** Stored dataset items **
──────────────────────────────

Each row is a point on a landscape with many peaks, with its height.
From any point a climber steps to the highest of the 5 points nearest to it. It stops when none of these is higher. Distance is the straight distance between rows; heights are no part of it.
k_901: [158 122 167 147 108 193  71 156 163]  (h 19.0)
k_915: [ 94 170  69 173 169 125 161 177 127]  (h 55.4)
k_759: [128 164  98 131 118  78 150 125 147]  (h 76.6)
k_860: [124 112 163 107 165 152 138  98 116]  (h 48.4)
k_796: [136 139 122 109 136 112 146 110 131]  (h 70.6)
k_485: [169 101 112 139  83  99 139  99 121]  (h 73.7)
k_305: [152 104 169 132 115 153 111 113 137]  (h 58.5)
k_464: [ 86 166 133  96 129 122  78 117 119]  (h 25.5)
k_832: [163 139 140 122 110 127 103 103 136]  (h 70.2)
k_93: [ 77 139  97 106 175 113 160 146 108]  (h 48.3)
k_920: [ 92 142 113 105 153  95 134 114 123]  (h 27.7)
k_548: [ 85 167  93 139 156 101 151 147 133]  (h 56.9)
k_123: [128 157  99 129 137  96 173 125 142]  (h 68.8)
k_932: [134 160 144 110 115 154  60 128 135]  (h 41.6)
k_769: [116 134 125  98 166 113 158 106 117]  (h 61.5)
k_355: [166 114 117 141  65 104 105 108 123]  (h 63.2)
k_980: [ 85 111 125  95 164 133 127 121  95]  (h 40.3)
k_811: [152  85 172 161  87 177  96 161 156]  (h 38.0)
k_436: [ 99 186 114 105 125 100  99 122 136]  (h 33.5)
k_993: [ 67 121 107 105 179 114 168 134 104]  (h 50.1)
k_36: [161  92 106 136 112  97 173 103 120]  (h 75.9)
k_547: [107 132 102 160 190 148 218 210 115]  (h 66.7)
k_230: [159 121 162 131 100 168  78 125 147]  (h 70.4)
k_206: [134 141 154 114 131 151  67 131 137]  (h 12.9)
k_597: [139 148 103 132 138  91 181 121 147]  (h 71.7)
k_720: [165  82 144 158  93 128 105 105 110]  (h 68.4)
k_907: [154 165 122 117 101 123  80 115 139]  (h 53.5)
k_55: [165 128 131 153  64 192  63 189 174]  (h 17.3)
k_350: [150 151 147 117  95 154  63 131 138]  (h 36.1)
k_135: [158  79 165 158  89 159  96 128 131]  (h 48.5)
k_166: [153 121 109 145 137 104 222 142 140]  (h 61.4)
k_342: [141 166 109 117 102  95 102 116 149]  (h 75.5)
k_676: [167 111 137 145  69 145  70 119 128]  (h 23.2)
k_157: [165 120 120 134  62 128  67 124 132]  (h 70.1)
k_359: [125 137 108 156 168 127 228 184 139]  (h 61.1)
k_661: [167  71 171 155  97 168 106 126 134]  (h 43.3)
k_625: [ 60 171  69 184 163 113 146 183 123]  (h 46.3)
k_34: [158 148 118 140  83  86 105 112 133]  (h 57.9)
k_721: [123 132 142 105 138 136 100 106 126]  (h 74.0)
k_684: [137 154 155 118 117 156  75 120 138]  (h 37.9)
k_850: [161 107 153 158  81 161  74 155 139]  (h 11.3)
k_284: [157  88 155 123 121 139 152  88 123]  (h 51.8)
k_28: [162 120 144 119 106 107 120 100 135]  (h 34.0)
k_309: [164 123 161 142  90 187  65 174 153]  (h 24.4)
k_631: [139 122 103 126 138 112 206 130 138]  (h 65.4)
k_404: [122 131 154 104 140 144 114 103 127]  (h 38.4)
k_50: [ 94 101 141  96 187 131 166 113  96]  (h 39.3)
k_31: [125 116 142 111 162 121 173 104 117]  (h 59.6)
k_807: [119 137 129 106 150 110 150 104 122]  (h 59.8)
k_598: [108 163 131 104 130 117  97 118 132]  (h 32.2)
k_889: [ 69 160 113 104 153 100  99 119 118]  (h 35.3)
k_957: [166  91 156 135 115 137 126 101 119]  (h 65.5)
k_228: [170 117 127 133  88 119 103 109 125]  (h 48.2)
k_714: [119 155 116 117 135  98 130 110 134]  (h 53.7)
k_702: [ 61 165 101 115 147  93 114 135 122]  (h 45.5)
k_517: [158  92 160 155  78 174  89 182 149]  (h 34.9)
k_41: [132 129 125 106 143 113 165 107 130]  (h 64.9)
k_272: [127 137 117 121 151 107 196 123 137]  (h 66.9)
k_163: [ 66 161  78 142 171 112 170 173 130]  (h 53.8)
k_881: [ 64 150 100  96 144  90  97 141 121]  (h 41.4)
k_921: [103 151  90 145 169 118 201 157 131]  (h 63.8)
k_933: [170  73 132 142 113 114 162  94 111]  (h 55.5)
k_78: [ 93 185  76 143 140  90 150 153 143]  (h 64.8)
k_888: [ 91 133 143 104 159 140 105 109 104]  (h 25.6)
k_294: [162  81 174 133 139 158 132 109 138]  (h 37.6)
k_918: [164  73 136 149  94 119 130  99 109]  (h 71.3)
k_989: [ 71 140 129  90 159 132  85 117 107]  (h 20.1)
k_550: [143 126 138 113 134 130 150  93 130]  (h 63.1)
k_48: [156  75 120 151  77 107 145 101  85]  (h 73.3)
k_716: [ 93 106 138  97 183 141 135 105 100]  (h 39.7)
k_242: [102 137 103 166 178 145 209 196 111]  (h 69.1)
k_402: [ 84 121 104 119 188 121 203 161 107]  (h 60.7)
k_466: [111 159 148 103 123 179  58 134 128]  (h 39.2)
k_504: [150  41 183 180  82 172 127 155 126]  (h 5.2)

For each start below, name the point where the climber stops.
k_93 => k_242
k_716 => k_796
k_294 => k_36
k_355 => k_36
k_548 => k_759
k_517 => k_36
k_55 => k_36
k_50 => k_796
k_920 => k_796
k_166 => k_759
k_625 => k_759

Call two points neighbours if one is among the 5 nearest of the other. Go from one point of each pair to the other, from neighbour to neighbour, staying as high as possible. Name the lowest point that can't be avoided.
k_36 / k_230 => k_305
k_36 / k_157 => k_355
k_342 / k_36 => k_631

──────────────────────────────

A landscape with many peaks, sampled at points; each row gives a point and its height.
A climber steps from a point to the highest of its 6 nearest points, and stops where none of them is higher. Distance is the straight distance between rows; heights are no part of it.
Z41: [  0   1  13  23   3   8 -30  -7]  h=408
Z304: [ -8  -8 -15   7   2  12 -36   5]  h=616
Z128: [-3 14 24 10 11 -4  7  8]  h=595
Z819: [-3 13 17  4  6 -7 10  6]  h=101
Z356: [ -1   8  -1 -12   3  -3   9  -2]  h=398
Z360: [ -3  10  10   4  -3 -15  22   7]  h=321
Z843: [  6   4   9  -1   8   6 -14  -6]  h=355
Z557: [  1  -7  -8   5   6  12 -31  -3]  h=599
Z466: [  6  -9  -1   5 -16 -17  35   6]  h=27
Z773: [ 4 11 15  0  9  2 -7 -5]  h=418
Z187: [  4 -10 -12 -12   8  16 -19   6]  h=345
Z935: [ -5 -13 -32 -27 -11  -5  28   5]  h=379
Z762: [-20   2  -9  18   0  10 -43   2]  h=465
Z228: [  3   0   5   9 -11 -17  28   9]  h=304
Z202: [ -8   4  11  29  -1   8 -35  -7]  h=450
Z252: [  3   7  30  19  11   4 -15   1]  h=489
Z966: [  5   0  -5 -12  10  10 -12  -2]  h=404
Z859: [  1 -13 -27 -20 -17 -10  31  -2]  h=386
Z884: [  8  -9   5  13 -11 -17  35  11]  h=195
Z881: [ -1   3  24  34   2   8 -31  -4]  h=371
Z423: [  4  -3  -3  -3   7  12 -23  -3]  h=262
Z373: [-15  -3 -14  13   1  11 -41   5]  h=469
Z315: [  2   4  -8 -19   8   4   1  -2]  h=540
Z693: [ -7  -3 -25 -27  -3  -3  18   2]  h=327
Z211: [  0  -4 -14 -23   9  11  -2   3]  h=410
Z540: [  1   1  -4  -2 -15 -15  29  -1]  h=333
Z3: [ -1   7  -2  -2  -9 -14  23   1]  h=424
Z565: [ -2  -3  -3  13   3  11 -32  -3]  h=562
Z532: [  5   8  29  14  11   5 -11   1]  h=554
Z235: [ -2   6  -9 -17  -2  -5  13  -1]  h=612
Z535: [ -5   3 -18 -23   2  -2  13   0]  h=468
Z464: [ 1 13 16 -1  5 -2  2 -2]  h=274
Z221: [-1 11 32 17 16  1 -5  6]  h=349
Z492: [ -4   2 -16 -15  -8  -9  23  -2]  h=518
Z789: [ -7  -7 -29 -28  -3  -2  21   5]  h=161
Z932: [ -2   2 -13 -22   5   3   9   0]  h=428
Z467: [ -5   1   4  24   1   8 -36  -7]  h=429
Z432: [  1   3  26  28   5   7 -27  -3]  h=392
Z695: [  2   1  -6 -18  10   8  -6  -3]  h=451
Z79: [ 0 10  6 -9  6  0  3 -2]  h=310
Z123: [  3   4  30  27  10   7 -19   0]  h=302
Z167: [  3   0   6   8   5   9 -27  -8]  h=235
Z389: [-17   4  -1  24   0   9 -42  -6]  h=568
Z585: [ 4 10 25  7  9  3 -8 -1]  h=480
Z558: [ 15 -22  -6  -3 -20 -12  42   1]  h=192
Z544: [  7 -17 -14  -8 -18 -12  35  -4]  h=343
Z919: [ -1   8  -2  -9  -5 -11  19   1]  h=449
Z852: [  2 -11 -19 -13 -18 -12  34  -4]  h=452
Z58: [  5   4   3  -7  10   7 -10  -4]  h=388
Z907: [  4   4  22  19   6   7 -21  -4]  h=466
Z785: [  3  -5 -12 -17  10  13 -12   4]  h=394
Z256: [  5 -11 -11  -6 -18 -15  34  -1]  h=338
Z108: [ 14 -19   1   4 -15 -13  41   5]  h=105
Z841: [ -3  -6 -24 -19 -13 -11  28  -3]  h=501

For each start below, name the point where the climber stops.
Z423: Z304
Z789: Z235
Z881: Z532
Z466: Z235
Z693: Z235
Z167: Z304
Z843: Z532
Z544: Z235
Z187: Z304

──────────────────────────────

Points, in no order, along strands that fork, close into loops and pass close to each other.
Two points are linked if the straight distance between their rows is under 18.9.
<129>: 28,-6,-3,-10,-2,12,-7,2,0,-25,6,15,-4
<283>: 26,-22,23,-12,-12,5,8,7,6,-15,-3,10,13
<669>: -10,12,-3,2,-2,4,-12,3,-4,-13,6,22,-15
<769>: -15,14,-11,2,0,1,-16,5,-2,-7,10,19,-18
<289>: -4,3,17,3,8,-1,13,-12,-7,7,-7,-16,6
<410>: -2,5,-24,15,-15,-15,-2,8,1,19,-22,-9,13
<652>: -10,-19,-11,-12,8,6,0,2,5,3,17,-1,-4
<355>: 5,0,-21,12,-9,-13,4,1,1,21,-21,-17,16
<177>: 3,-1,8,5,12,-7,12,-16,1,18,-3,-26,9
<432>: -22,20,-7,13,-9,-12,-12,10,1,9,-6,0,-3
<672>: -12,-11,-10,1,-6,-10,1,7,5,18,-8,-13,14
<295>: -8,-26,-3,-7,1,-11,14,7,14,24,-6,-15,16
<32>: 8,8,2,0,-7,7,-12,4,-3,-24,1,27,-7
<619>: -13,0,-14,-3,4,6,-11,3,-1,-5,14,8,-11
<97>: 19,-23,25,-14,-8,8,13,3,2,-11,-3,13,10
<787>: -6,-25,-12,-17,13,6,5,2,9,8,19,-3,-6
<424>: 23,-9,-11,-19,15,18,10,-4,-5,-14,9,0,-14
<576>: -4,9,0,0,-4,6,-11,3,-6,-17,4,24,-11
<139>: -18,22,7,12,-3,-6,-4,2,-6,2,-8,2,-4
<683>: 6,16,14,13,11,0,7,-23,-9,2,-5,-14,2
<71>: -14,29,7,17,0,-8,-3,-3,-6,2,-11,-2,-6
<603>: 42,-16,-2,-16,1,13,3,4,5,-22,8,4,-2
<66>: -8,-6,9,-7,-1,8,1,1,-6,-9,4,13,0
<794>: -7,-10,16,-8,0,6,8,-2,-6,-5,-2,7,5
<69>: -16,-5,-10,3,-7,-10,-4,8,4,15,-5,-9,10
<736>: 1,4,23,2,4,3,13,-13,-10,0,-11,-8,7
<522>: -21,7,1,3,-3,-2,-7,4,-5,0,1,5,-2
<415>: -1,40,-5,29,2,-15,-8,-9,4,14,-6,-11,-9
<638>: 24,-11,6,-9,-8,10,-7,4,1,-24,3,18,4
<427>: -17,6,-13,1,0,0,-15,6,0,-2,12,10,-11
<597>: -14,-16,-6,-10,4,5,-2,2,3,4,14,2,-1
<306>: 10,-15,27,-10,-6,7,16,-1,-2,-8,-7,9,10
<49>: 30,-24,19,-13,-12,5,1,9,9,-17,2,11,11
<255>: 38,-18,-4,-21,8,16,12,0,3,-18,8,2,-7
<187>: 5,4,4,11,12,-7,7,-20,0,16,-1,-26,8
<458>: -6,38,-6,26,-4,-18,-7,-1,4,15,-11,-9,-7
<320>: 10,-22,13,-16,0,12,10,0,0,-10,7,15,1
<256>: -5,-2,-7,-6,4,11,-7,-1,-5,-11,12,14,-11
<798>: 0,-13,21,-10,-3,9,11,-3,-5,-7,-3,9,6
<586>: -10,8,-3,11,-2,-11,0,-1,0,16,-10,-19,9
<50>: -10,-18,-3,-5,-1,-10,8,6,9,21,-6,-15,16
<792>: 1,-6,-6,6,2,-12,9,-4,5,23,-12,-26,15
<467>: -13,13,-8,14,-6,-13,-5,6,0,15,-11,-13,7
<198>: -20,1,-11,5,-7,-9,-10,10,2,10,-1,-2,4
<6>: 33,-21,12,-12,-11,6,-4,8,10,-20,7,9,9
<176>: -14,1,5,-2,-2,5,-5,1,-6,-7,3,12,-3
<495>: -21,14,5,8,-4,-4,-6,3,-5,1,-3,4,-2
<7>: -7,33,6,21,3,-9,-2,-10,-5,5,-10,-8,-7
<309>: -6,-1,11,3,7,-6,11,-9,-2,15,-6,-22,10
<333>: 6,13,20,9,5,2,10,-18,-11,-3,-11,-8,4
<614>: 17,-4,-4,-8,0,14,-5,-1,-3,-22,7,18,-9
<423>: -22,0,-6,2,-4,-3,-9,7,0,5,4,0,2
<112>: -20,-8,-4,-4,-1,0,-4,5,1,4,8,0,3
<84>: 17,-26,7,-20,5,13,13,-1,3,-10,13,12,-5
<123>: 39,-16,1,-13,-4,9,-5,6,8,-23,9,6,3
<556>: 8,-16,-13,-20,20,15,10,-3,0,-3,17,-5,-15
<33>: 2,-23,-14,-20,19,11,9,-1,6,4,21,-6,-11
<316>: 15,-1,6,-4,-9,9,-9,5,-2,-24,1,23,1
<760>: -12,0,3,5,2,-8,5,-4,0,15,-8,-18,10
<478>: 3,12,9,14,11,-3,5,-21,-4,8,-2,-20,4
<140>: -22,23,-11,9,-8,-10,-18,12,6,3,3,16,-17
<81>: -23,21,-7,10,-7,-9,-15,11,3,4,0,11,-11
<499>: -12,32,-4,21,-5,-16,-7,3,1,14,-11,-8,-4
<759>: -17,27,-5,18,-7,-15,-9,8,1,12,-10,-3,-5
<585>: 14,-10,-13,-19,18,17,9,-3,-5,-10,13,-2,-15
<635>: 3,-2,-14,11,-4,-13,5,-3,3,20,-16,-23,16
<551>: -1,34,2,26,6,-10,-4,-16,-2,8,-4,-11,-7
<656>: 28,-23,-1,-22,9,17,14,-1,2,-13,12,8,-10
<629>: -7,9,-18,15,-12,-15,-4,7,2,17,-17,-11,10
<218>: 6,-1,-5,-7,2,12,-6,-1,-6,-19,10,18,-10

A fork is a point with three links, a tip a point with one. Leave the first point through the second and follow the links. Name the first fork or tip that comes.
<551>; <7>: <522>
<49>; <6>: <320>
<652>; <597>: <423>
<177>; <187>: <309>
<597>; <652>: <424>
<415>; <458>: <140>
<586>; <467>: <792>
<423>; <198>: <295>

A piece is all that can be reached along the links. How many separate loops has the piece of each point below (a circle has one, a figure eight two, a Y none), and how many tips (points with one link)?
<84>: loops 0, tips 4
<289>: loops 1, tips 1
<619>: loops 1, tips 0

──────────────────────────────

** WHAT TO WORK ON **
An exact copy of the lines above, from the one containing "k_272: [127 137" down to the one containing "k_78: [ 93 185" and including both, is the whole answer; retype it and nothing else.

** SOLUTION **
k_272: [127 137 117 121 151 107 196 123 137]  (h 66.9)
k_163: [ 66 161  78 142 171 112 170 173 130]  (h 53.8)
k_881: [ 64 150 100  96 144  90  97 141 121]  (h 41.4)
k_921: [103 151  90 145 169 118 201 157 131]  (h 63.8)
k_933: [170  73 132 142 113 114 162  94 111]  (h 55.5)
k_78: [ 93 185  76 143 140  90 150 153 143]  (h 64.8)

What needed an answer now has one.